Records shown:
Each row of a before or after table is a point. One or more steps were done to the points. Then noise was added and the rows were shuffled. The steps act on columns, c1 being the first. What was done? A step turns or swaps two columns, mirrors them in a line or flattens them onto one, adds a multiple of one to another, or multiplies or shifts one. Angles are multiples of 10 degrees, from the lower column toward the higher: turns from -170 to 170, lines from 10 to 170 but not 90. Use the fewest steps. Two steps may share a column if one is a turn and the other turns, adds or multiplies; they go together, in the order done. Otherwise the lowest column goes first.
In the rows, zero is written as 128.

Before, 11 rows:
[[182  45]
 [ 92 118]
 [171 119]
 [ 86 116]
 [172 124]
 [157  93]
 [144 123]
 [ 87 115]
 [136 125]
 [131  99]
 [119 108]]
After:
[[120  93]
 [108 118]
 [117  87]
 [128 171]
 [ 95 159]
 [115  87]
 [ 45 180]
 [126 135]
 [100 131]
 [125 144]
 [119 170]]
Steps: swap c1 and c2

Before, 9 rows:
[[ 76 130 113 107 186 189 241 114]
 [137 174 125 211 141  99 118 131]
 [135 105 113 127 157 113 161 211]
 [135 167 107  96 150 106 121 104]
 [ 92 168 118 108 157  99 122 147]
 [129 177  86 106 145 120 102 173]
 [114 110 124 131 164 148 106 123]
 [117 181 136  97 127 134 133 132]
 [136 179 137 135 180 122 122 136]]
After, 9 rows:
[[113 178 126 210 118  99 117 123]
 [112 104 112 125 101 115  85 208]
 [153 131 115 108  54 188 209 203]
 [104 179 136 132  80 119 120 129]
 [130 114 120 131  88 146 114 103]
 [122 175  84 107 115 121  76 137]
 [139 180 138  95 126 135 128 135]
 [114 170 106  99 112 105 142 109]
 [153 165 118 108  91 102 109 137]]
Steps: turn c1 and c5 by 160 degrees; turn c7 and c8 by 50 degrees

Before:
[[ 92 108 135 167  86 127 132 142  69 107 164 119]
 [ 94 110 101 131 134  99 117 106 109  79 135  83]
 [184 112 122  97 150 177 128 136  81 177 164 140]
 [ 78 121  94 154 100 135 150 164  88  88 155 200]
 [158 151 161  78 152 190 120 145 129 126 128  97]
 [ 75 130 125 182  97 128 220 168  91 112 148 171]
 [142  77 142 165 108 106 114 111 122  68  87  98]
 [149  81 123 121 103 112 100 114 177  92 176 135]
 [181 101 119 139  90 119 124 108 139  49 146  99]]
After (9 x 12):
[[ 80 122  93 153  85 134 154 165  90  89 158 149]
 [ 93 107 133 164  93 127 125 145  66 107 161 140]
 [182 109 125  97 143 179 125 136  81 177 164 123]
 [ 96 109 102 133 147 102 116 103 108  82 134 119]
 [141  73 141 166 121 103 113 110 123  70  87 133]
 [185 102 118 138 102 117 124 111 142  45 146 135]
 [145  79 124 121 102 109 101 112 180  92 174 142]
 [ 77 130 123 184  89 123 217 168  94 111 149 143]
 [160 149 166  80 163 192 120 147 130 125 127 117]]
Steps: flatten c5 and c12 onto the line at 160 degrees

Before (8 x 24):
[[ 79 144 166 117 121  60 171 124 203 129 113 156 204 119  83 109 180 188
  110 167 136 130 162  90]
 [173 128 125 132 126 185 139 134 147 169 162 109  99 151 104 157 173 118
  159  81 117 135 123 142]
 [170 116 104  78 145  68 101 177 120  93 143  84 122 143 110  91 110 151
  146 163 104 110 177 128]
 [150 119  94 155 130 197 125 134 147 175 148 193 111 145 130 164 141 128
  137 101 118  59 101 147]
 [191 120 140 145  99 155 143 172 108 172 150 179 108 168 136 168 179 104
  164  96 124  67 128 100]
 [116 108 103  57 126  88 169 149 107 122 147 100 101  90 169  96  71 153
  123 163  96 114 148 158]
 [152 146 114 105  97 110 139 147  94  91 144  92 141 142 193  94  97 177
  158 150 129 110 159 136]
 [124 124 151  86 142  70 150 125 163  93  91 164 196 133  86 126 165 132
  110 151 150 187 161 110]]
After (8 x 24):
[[153 145 114 104  97 110 139 149  95  91 149  88 142 138 191  92  98 176
  158 152 129 110 161 121]
 [124 124 151  85 140  71 150 126 164  97  94 164 194 133  89 125 163 130
  111 152 150 189 161 147]
 [191 118 139 145  99 154 143 173 106 169 148 174 110 169 135 163 183 102
  166  96 125  72 128 156]
 [169 117 106  77 144  68 100 178 117  92 143  83 122 141 112  97 108 151
  148 163 104 110 181 127]
 [116 110 102  54 125  89 169 150 108 123 147 102 102  95 166  96  73 152
  124 161  94 117 148  96]
 [ 81 144 165 119 120  61 171 126 203 129 111 158 203 117  83 107 180 188
  109 166 132 131 159 167]
 [149 120  98 153 128 197 124 136 146 174 144 191 113 145 133 162 140 128
  137 100 117  58  98 106]
 [172 128 124 127 126 184 141 134 147 169 161 110 100 149 105 157 175 116
  157  79 118 139 125 116]]
Steps: multiply c24 by -1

Problem to solve:
Reprint the complete listing exactly.

Response:
Each row of a before or after table is a point. One or more steps were done to the points. Then noise was added and the rows were shuffled. The steps act on columns, c1 being the first. What was done? A step turns or swaps two columns, mirrors them in a line or flattens them onto one, adds a multiple of one to another, or multiplies or shifts one. Angles are multiples of 10 degrees, from the lower column toward the higher: turns from -170 to 170, lines from 10 to 170 but not 90. Use the fewest steps. Two steps may share a column if one is a turn and the other turns, adds or multiplies; they go together, in the order done. Otherwise the lowest column goes first.
In the rows, zero is written as 128.

Before, 11 rows:
[[182  45]
 [ 92 118]
 [171 119]
 [ 86 116]
 [172 124]
 [157  93]
 [144 123]
 [ 87 115]
 [136 125]
 [131  99]
 [119 108]]
After:
[[120  93]
 [108 118]
 [117  87]
 [128 171]
 [ 95 159]
 [115  87]
 [ 45 180]
 [126 135]
 [100 131]
 [125 144]
 [119 170]]
Steps: swap c1 and c2

Before, 9 rows:
[[ 76 130 113 107 186 189 241 114]
 [137 174 125 211 141  99 118 131]
 [135 105 113 127 157 113 161 211]
 [135 167 107  96 150 106 121 104]
 [ 92 168 118 108 157  99 122 147]
 [129 177  86 106 145 120 102 173]
 [114 110 124 131 164 148 106 123]
 [117 181 136  97 127 134 133 132]
 [136 179 137 135 180 122 122 136]]
After, 9 rows:
[[113 178 126 210 118  99 117 123]
 [112 104 112 125 101 115  85 208]
 [153 131 115 108  54 188 209 203]
 [104 179 136 132  80 119 120 129]
 [130 114 120 131  88 146 114 103]
 [122 175  84 107 115 121  76 137]
 [139 180 138  95 126 135 128 135]
 [114 170 106  99 112 105 142 109]
 [153 165 118 108  91 102 109 137]]
Steps: turn c1 and c5 by 160 degrees; turn c7 and c8 by 50 degrees

Before:
[[ 92 108 135 167  86 127 132 142  69 107 164 119]
 [ 94 110 101 131 134  99 117 106 109  79 135  83]
 [184 112 122  97 150 177 128 136  81 177 164 140]
 [ 78 121  94 154 100 135 150 164  88  88 155 200]
 [158 151 161  78 152 190 120 145 129 126 128  97]
 [ 75 130 125 182  97 128 220 168  91 112 148 171]
 [142  77 142 165 108 106 114 111 122  68  87  98]
 [149  81 123 121 103 112 100 114 177  92 176 135]
 [181 101 119 139  90 119 124 108 139  49 146  99]]
After (9 x 12):
[[ 80 122  93 153  85 134 154 165  90  89 158 149]
 [ 93 107 133 164  93 127 125 145  66 107 161 140]
 [182 109 125  97 143 179 125 136  81 177 164 123]
 [ 96 109 102 133 147 102 116 103 108  82 134 119]
 [141  73 141 166 121 103 113 110 123  70  87 133]
 [185 102 118 138 102 117 124 111 142  45 146 135]
 [145  79 124 121 102 109 101 112 180  92 174 142]
 [ 77 130 123 184  89 123 217 168  94 111 149 143]
 [160 149 166  80 163 192 120 147 130 125 127 117]]
Steps: flatten c5 and c12 onto the line at 160 degrees

Before (8 x 24):
[[ 79 144 166 117 121  60 171 124 203 129 113 156 204 119  83 109 180 188
  110 167 136 130 162  90]
 [173 128 125 132 126 185 139 134 147 169 162 109  99 151 104 157 173 118
  159  81 117 135 123 142]
 [170 116 104  78 145  68 101 177 120  93 143  84 122 143 110  91 110 151
  146 163 104 110 177 128]
 [150 119  94 155 130 197 125 134 147 175 148 193 111 145 130 164 141 128
  137 101 118  59 101 147]
 [191 120 140 145  99 155 143 172 108 172 150 179 108 168 136 168 179 104
  164  96 124  67 128 100]
 [116 108 103  57 126  88 169 149 107 122 147 100 101  90 169  96  71 153
  123 163  96 114 148 158]
 [152 146 114 105  97 110 139 147  94  91 144  92 141 142 193  94  97 177
  158 150 129 110 159 136]
 [124 124 151  86 142  70 150 125 163  93  91 164 196 133  86 126 165 132
  110 151 150 187 161 110]]
After (8 x 24):
[[153 145 114 104  97 110 139 149  95  91 149  88 142 138 191  92  98 176
  158 152 129 110 161 121]
 [124 124 151  85 140  71 150 126 164  97  94 164 194 133  89 125 163 130
  111 152 150 189 161 147]
 [191 118 139 145  99 154 143 173 106 169 148 174 110 169 135 163 183 102
  166  96 125  72 128 156]
 [169 117 106  77 144  68 100 178 117  92 143  83 122 141 112  97 108 151
  148 163 104 110 181 127]
 [116 110 102  54 125  89 169 150 108 123 147 102 102  95 166  96  73 152
  124 161  94 117 148  96]
 [ 81 144 165 119 120  61 171 126 203 129 111 158 203 117  83 107 180 188
  109 166 132 131 159 167]
 [149 120  98 153 128 197 124 136 146 174 144 191 113 145 133 162 140 128
  137 100 117  58  98 106]
 [172 128 124 127 126 184 141 134 147 169 161 110 100 149 105 157 175 116
  157  79 118 139 125 116]]
Steps: multiply c24 by -1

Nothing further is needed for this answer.